§ Provided entries:
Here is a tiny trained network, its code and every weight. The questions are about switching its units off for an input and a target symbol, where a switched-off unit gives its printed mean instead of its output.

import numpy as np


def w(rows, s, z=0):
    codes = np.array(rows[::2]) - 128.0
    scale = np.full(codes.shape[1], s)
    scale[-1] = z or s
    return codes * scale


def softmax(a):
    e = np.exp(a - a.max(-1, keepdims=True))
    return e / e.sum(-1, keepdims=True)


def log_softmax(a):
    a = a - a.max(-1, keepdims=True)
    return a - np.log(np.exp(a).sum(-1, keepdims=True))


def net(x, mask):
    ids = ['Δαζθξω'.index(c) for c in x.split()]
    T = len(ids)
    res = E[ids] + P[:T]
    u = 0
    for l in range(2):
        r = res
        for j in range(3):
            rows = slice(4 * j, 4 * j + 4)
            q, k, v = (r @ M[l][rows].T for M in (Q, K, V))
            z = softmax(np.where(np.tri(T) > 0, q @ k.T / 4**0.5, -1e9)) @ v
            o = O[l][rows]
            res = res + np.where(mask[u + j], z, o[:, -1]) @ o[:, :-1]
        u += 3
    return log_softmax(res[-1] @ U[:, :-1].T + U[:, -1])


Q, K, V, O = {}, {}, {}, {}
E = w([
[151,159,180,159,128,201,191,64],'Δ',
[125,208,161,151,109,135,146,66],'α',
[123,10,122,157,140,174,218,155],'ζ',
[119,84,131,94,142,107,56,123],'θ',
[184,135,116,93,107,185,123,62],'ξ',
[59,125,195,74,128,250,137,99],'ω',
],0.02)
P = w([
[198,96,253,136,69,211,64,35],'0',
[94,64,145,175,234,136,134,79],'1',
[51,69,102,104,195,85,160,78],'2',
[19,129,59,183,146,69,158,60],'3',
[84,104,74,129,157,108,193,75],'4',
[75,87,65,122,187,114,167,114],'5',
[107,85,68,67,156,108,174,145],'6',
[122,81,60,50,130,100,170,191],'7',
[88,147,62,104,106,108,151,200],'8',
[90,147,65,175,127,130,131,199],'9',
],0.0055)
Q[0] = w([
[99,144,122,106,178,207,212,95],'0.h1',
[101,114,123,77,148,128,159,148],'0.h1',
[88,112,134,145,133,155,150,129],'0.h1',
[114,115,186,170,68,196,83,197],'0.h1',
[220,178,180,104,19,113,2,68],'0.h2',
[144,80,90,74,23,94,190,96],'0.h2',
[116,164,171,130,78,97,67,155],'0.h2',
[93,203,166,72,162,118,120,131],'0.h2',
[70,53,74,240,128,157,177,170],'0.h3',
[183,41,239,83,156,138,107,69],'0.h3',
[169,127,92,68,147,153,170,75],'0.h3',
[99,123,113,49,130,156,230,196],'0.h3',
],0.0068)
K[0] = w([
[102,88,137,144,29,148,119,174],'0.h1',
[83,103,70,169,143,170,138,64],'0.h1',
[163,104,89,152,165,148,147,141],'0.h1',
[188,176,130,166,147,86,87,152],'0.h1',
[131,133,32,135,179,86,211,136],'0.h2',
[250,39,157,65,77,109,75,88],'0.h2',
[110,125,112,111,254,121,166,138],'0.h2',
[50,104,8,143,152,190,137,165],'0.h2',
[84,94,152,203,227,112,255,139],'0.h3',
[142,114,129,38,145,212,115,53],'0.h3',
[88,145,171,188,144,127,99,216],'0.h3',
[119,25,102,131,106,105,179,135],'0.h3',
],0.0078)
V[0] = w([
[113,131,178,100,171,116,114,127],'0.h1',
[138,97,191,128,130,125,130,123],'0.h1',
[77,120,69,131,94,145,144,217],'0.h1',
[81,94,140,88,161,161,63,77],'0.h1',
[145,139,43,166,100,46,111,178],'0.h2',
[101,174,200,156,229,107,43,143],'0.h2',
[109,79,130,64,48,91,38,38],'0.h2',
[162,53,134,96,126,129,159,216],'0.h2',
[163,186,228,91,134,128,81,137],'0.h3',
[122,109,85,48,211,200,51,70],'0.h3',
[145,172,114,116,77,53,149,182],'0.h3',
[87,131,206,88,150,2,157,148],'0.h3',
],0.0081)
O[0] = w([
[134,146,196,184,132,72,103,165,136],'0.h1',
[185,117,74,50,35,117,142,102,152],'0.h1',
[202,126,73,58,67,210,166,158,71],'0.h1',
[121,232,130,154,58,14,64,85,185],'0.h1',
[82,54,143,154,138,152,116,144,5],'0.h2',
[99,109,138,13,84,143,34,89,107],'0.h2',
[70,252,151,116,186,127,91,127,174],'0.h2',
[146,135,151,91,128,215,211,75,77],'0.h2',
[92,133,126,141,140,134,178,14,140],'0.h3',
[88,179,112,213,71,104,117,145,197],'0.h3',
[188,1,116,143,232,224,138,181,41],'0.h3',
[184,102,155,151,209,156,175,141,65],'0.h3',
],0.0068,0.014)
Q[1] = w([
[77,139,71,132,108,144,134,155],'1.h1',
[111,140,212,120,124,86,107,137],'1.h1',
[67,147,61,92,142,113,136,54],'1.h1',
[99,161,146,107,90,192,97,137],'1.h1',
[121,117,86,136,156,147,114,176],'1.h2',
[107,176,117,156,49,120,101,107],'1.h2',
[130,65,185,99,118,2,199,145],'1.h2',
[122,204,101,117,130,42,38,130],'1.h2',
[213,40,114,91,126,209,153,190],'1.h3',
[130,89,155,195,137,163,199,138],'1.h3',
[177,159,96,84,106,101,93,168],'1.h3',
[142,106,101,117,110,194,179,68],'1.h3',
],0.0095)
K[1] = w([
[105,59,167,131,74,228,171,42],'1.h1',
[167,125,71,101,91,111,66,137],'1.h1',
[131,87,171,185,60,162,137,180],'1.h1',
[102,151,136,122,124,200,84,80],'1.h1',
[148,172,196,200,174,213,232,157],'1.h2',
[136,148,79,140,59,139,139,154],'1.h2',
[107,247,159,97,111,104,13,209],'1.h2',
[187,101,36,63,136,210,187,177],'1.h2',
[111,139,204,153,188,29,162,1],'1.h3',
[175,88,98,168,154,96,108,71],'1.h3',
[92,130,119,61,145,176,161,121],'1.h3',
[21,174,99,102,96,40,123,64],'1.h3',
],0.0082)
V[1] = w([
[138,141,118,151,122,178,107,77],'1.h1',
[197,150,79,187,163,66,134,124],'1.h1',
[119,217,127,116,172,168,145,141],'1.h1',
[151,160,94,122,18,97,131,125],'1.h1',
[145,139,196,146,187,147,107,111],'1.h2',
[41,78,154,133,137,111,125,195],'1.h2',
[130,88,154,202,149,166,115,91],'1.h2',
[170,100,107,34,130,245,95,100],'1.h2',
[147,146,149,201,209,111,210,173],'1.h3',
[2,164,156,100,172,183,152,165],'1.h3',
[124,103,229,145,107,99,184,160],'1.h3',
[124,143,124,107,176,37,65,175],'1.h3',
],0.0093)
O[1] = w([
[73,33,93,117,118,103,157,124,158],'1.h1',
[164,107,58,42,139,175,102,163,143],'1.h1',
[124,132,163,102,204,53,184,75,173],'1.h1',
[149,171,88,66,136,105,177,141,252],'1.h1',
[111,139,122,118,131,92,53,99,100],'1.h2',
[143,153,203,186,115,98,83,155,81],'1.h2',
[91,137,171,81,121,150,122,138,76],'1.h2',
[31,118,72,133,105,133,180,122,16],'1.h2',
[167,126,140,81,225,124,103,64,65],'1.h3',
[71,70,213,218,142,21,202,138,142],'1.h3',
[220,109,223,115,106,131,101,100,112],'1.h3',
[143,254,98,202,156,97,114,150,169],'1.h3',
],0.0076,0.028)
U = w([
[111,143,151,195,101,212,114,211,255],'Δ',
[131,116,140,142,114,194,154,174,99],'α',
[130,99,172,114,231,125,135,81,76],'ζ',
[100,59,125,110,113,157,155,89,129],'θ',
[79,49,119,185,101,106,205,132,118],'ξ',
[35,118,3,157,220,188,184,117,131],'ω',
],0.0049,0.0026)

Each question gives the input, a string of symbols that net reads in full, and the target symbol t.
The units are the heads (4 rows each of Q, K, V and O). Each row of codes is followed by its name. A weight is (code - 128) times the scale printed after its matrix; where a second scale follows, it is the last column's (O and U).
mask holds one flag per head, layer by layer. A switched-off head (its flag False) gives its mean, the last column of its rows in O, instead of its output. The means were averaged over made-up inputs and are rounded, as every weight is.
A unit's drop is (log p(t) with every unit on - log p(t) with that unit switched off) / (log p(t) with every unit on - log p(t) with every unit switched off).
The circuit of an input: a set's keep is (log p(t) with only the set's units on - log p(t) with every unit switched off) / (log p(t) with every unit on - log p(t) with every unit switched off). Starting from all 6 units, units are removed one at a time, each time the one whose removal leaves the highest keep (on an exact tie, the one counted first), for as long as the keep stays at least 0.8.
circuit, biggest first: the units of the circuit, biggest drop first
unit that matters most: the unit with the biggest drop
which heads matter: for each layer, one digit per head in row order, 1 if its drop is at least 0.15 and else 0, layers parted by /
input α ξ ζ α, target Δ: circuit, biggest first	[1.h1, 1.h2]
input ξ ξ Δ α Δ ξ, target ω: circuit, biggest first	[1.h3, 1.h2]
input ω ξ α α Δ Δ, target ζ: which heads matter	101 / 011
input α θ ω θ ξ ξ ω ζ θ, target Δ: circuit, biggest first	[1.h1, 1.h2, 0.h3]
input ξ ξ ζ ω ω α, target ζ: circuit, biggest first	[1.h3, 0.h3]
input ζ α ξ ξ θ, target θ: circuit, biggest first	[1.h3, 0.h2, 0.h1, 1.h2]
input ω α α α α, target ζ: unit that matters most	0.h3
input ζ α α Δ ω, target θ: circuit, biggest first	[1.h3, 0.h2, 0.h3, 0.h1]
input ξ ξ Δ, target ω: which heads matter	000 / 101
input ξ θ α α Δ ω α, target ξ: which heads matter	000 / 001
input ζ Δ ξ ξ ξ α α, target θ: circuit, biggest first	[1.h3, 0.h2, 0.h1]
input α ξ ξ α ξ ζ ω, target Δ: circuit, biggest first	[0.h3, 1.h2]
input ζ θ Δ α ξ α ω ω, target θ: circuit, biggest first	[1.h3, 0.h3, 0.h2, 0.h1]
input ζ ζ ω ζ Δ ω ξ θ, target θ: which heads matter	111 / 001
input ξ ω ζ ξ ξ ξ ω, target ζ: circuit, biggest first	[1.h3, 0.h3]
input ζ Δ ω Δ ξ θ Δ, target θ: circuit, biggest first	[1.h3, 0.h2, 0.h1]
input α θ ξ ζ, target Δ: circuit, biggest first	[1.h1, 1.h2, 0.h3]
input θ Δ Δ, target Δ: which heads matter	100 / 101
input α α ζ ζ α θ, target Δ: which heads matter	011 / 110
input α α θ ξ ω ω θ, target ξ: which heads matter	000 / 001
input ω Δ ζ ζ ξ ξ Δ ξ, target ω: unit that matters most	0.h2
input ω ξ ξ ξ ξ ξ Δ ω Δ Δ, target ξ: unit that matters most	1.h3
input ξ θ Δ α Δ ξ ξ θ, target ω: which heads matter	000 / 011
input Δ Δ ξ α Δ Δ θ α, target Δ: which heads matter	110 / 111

§ Task: From the records above, copy each line that contains the word "symbol".

§ Task response:
Here is a tiny trained network, its code and every weight. The questions are about switching its units off for an input and a target symbol, where a switched-off unit gives its printed mean instead of its output.
Each question gives the input, a string of symbols that net reads in full, and the target symbol t.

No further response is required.